(SUPPLIED RECORDS begins)

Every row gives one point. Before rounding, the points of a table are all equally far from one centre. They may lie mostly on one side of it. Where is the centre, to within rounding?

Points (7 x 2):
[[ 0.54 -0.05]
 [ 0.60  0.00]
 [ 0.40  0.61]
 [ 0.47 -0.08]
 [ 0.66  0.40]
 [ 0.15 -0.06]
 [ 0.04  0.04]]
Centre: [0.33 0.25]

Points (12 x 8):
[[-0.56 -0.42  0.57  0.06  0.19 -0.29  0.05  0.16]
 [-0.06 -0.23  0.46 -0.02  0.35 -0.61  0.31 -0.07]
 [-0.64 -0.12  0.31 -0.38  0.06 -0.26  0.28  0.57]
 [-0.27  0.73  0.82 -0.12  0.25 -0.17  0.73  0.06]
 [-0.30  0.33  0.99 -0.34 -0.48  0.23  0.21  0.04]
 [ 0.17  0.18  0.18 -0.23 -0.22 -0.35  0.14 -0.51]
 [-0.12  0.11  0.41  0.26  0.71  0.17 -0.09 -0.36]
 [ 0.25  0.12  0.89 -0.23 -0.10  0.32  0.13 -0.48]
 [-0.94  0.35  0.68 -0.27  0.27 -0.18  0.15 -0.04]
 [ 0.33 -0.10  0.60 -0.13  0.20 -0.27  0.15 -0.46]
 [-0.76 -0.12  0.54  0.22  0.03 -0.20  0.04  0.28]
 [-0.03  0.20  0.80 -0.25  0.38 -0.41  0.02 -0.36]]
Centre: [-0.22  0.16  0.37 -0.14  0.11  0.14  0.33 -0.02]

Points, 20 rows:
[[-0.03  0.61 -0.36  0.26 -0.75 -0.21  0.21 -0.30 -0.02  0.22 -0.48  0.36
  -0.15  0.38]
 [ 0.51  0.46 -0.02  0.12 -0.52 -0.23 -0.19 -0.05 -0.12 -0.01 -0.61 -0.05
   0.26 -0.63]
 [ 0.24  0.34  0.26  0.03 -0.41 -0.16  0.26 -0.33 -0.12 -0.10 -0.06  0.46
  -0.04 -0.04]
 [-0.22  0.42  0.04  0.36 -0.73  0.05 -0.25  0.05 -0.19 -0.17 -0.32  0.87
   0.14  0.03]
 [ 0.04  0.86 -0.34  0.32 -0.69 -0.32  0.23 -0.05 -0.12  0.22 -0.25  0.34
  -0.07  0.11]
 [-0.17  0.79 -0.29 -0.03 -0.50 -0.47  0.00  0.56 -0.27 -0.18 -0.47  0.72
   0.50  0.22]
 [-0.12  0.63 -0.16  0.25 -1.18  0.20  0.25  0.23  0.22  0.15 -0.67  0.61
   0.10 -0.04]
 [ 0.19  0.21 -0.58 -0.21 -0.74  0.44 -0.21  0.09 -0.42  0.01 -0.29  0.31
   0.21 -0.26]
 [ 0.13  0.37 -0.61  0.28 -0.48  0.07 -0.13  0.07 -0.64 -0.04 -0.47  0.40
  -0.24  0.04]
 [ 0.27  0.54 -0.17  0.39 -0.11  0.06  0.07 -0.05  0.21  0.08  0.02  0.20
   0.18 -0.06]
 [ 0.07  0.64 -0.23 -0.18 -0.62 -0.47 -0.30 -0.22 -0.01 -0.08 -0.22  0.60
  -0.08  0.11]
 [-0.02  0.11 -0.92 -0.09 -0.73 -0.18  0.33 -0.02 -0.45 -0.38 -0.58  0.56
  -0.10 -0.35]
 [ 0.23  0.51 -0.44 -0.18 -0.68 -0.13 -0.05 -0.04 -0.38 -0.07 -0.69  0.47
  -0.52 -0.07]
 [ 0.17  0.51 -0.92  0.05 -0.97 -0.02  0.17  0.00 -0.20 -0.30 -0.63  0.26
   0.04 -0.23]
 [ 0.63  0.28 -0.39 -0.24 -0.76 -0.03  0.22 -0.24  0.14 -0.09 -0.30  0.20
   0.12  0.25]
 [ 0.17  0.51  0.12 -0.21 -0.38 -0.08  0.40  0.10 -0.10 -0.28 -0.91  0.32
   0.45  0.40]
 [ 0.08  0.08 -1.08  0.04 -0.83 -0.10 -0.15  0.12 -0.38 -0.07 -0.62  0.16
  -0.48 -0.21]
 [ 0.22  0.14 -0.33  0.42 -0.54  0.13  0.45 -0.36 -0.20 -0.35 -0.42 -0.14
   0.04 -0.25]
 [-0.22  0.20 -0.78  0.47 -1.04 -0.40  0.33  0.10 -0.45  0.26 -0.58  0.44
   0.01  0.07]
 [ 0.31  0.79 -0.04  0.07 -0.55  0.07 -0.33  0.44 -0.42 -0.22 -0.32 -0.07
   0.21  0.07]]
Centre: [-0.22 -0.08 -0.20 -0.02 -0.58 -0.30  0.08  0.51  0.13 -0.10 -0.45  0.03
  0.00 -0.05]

(SUPPLIED RECORDS ends)

THE PROBLEM
In full and word for word, output the entries.

ANSWER BOX
Every row gives one point. Before rounding, the points of a table are all equally far from one centre. They may lie mostly on one side of it. Where is the centre, to within rounding?

Points (7 x 2):
[[ 0.54 -0.05]
 [ 0.60  0.00]
 [ 0.40  0.61]
 [ 0.47 -0.08]
 [ 0.66  0.40]
 [ 0.15 -0.06]
 [ 0.04  0.04]]
Centre: [0.33 0.25]

Points (12 x 8):
[[-0.56 -0.42  0.57  0.06  0.19 -0.29  0.05  0.16]
 [-0.06 -0.23  0.46 -0.02  0.35 -0.61  0.31 -0.07]
 [-0.64 -0.12  0.31 -0.38  0.06 -0.26  0.28  0.57]
 [-0.27  0.73  0.82 -0.12  0.25 -0.17  0.73  0.06]
 [-0.30  0.33  0.99 -0.34 -0.48  0.23  0.21  0.04]
 [ 0.17  0.18  0.18 -0.23 -0.22 -0.35  0.14 -0.51]
 [-0.12  0.11  0.41  0.26  0.71  0.17 -0.09 -0.36]
 [ 0.25  0.12  0.89 -0.23 -0.10  0.32  0.13 -0.48]
 [-0.94  0.35  0.68 -0.27  0.27 -0.18  0.15 -0.04]
 [ 0.33 -0.10  0.60 -0.13  0.20 -0.27  0.15 -0.46]
 [-0.76 -0.12  0.54  0.22  0.03 -0.20  0.04  0.28]
 [-0.03  0.20  0.80 -0.25  0.38 -0.41  0.02 -0.36]]
Centre: [-0.22  0.16  0.37 -0.14  0.11  0.14  0.33 -0.02]

Points, 20 rows:
[[-0.03  0.61 -0.36  0.26 -0.75 -0.21  0.21 -0.30 -0.02  0.22 -0.48  0.36
  -0.15  0.38]
 [ 0.51  0.46 -0.02  0.12 -0.52 -0.23 -0.19 -0.05 -0.12 -0.01 -0.61 -0.05
   0.26 -0.63]
 [ 0.24  0.34  0.26  0.03 -0.41 -0.16  0.26 -0.33 -0.12 -0.10 -0.06  0.46
  -0.04 -0.04]
 [-0.22  0.42  0.04  0.36 -0.73  0.05 -0.25  0.05 -0.19 -0.17 -0.32  0.87
   0.14  0.03]
 [ 0.04  0.86 -0.34  0.32 -0.69 -0.32  0.23 -0.05 -0.12  0.22 -0.25  0.34
  -0.07  0.11]
 [-0.17  0.79 -0.29 -0.03 -0.50 -0.47  0.00  0.56 -0.27 -0.18 -0.47  0.72
   0.50  0.22]
 [-0.12  0.63 -0.16  0.25 -1.18  0.20  0.25  0.23  0.22  0.15 -0.67  0.61
   0.10 -0.04]
 [ 0.19  0.21 -0.58 -0.21 -0.74  0.44 -0.21  0.09 -0.42  0.01 -0.29  0.31
   0.21 -0.26]
 [ 0.13  0.37 -0.61  0.28 -0.48  0.07 -0.13  0.07 -0.64 -0.04 -0.47  0.40
  -0.24  0.04]
 [ 0.27  0.54 -0.17  0.39 -0.11  0.06  0.07 -0.05  0.21  0.08  0.02  0.20
   0.18 -0.06]
 [ 0.07  0.64 -0.23 -0.18 -0.62 -0.47 -0.30 -0.22 -0.01 -0.08 -0.22  0.60
  -0.08  0.11]
 [-0.02  0.11 -0.92 -0.09 -0.73 -0.18  0.33 -0.02 -0.45 -0.38 -0.58  0.56
  -0.10 -0.35]
 [ 0.23  0.51 -0.44 -0.18 -0.68 -0.13 -0.05 -0.04 -0.38 -0.07 -0.69  0.47
  -0.52 -0.07]
 [ 0.17  0.51 -0.92  0.05 -0.97 -0.02  0.17  0.00 -0.20 -0.30 -0.63  0.26
   0.04 -0.23]
 [ 0.63  0.28 -0.39 -0.24 -0.76 -0.03  0.22 -0.24  0.14 -0.09 -0.30  0.20
   0.12  0.25]
 [ 0.17  0.51  0.12 -0.21 -0.38 -0.08  0.40  0.10 -0.10 -0.28 -0.91  0.32
   0.45  0.40]
 [ 0.08  0.08 -1.08  0.04 -0.83 -0.10 -0.15  0.12 -0.38 -0.07 -0.62  0.16
  -0.48 -0.21]
 [ 0.22  0.14 -0.33  0.42 -0.54  0.13  0.45 -0.36 -0.20 -0.35 -0.42 -0.14
   0.04 -0.25]
 [-0.22  0.20 -0.78  0.47 -1.04 -0.40  0.33  0.10 -0.45  0.26 -0.58  0.44
   0.01  0.07]
 [ 0.31  0.79 -0.04  0.07 -0.55  0.07 -0.33  0.44 -0.42 -0.22 -0.32 -0.07
   0.21  0.07]]
Centre: [-0.22 -0.08 -0.20 -0.02 -0.58 -0.30  0.08  0.51  0.13 -0.10 -0.45  0.03
  0.00 -0.05]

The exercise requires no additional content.